- _Collected data_
Below are the code and all the weights of a small trained network. Each question names an input and a class and asks about switching units off, where a switched-off unit gives its printed mean instead of its output.

import numpy as np


def w(rows, s, z=0):
    codes = np.array(rows[::2]) - 128.0
    scale = np.full(codes.shape[1], s)
    scale[-1] = z or s
    return codes * scale


def f(y):
    return np.maximum(y, 0)


def log_softmax(a):
    a = a - a.max(-1, keepdims=True)
    return a - np.log(np.exp(a).sum(-1, keepdims=True))


def net(x, mask):
    res = np.array(x, float).reshape(1, 4) / 4 @ E
    y = f(res @ A[0][:, :-1].T + A[0][:, -1])
    res = res + np.where(mask, y, B[0][:, -1]) @ B[0][:, :-1]
    return log_softmax(res[-1] @ U[:, :-1].T + U[:, -1])


A, B = {}, {}
E = w([
[140,153,152,158,214,79,47,86,169,102],'x0',
[114,18,128,133,12,126,95,142,167,80],'x1',
[82,61,217,161,223,199,126,26,129,123],'x2',
[149,69,109,153,120,81,229,143,199,164],'x3',
],0.011)
A[0] = w([
[140,170,62,97,105,46,106,174,176,107,134],'n0',
[175,180,8,73,96,103,48,176,91,87,87],'n1',
[72,159,117,107,144,197,27,180,30,122,116],'n2',
[169,147,78,120,111,121,134,141,112,55,106],'n3',
[85,131,143,119,108,114,119,123,142,185,9],'n4',
[91,68,212,109,177,192,103,100,159,91,176],'n5',
[112,173,128,151,160,142,137,141,95,198,123],'n6',
[109,78,161,90,140,218,145,122,151,112,179],'n7',
[136,146,131,90,109,159,77,113,104,141,83],'n8',
[145,59,101,104,113,145,82,139,163,79,51],'n9',
[125,173,143,96,103,148,72,122,128,75,74],'n10',
[123,101,88,139,133,101,139,132,169,202,93],'n11',
[133,108,124,125,163,117,197,142,177,143,72],'n12',
[133,185,122,122,188,119,139,136,89,230,159],'n13',
[136,101,103,168,146,60,179,115,170,190,124],'n14',
[70,99,147,141,67,98,85,119,124,109,119],'n15',
[104,105,162,150,162,198,145,116,109,126,85],'n16',
],0.011,0.0012)
B[0] = w([
[120,96,100,87,213,116,101,157,59,158,223],'n0',
[138,109,109,53,175,118,142,108,137,145,249],'n1',
[50,105,182,182,94,211,103,222,207,156,225],'n2',
[144,146,84,77,98,157,130,117,117,119,172],'n3',
[102,113,94,115,131,161,132,144,180,95,131],'n4',
[103,110,122,42,130,106,135,57,116,100,236],'n5',
[183,127,67,184,106,111,147,72,131,132,185],'n6',
[137,143,132,92,183,88,134,98,129,95,194],'n7',
[119,79,189,127,140,97,81,180,158,145,166],'n8',
[214,180,79,187,89,135,163,130,104,2,177],'n9',
[114,143,108,126,171,143,125,155,190,168,175],'n10',
[77,77,105,133,107,152,102,137,172,115,167],'n11',
[118,89,108,165,137,161,109,189,170,211,175],'n12',
[142,198,79,209,63,100,164,86,107,62,215],'n13',
[98,119,201,125,129,164,56,217,199,152,192],'n14',
[202,222,93,221,70,182,104,136,134,33,176],'n15',
[108,115,58,77,171,72,94,53,74,145,194],'n16',
],0.0083,0.016)
U = w([
[136,78,90,2,153,94,141,110,103,125,252],'0',
[54,68,207,189,99,188,109,195,252,132,50],'1',
[243,179,97,249,78,137,164,108,134,58,3],'2',
],0.0086,0.00016)

Each question gives the input, the list of numbers given to net, and the class t.
The units are the neurons (one row each of A and B). Each row of codes is followed by its name. A weight is (code - 128) times the scale printed after its matrix; where a second scale follows, it is the last column's (A, B and U).
mask holds one flag per neuron, in row order. A switched-off neuron (its flag False) gives its mean, the last column of its row in B, instead of its output. The means were averaged over made-up inputs and are rounded, as every weight is.
A unit's drop is (log p(t) with every unit on - log p(t) with that unit switched off) / (log p(t) with every unit on - log p(t) with every unit switched off).
The circuit of an input: a set's keep is (log p(t) with only the set's units on - log p(t) with every unit switched off) / (log p(t) with every unit on - log p(t) with every unit switched off). Starting from the 12 units with the biggest drops (on a tie, the unit counted first), units are removed one at a time, each time the one whose removal leaves the highest keep (on an exact tie, the one counted first), for as long as the keep stays at least 0.8.
circuit, biggest first: the units of the circuit, biggest drop first
top k neurons: the k neurons with the biggest drops, biggest first
drop of u: that unit's drop, to one decimal
input [6,8,5,5], class 2: circuit, biggest first : n9
input [-8,-8,7,2], class 2: top 3 neurons : n13, n6, n1
input [-1,5,6,6], class 0: top 4 neurons : n2, n5, n7, n16
input [6,-2,-5,6], class 1: top 3 neurons : n14, n5, n16
input [-1,4,5,0], class 0: top 2 neurons : n5, n13
input [7,6,-4,-3], class 2: top 4 neurons : n15, n9, n5, n16
input [-2,2,6,5], class 0: top 2 neurons : n2, n5
input [1,4,1,2], class 2: top 2 neurons : n2, n9
input [7,0,0,-2], class 1: top 3 neurons : n16, n1, n0
input [-5,-8,6,-6], class 2: top 2 neurons : n13, n6
input [1,-7,-4,-6], class 2: top 4 neurons : n13, n6, n14, n12
input [-5,-6,-3,6], class 1: top 2 neurons : n14, n12
input [-3,-4,-3,-4], class 1: top 2 neurons : n2, n9
input [-2,4,-2,-5], class 1: circuit, biggest first : n2
input [7,6,-2,5], class 2: top 2 neurons : n9, n2
input [2,-5,-3,-1], class 2: drop of n13 : 0.6
input [5,2,8,-4], class 0: drop of n5 : 0.2
input [-4,2,-3,-6], class 1: drop of n2 : 0.5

- _Problem requirements_
All lines above from the line with "input [6,8,5,5], class" through the line with "input [-2,2,6,5], class", both included, are to be set down exactly, with nothing else.

- _Completed task_
input [6,8,5,5], class 2: circuit, biggest first : n9
input [-8,-8,7,2], class 2: top 3 neurons : n13, n6, n1
input [-1,5,6,6], class 0: top 4 neurons : n2, n5, n7, n16
input [6,-2,-5,6], class 1: top 3 neurons : n14, n5, n16
input [-1,4,5,0], class 0: top 2 neurons : n5, n13
input [7,6,-4,-3], class 2: top 4 neurons : n15, n9, n5, n16
input [-2,2,6,5], class 0: top 2 neurons : n2, n5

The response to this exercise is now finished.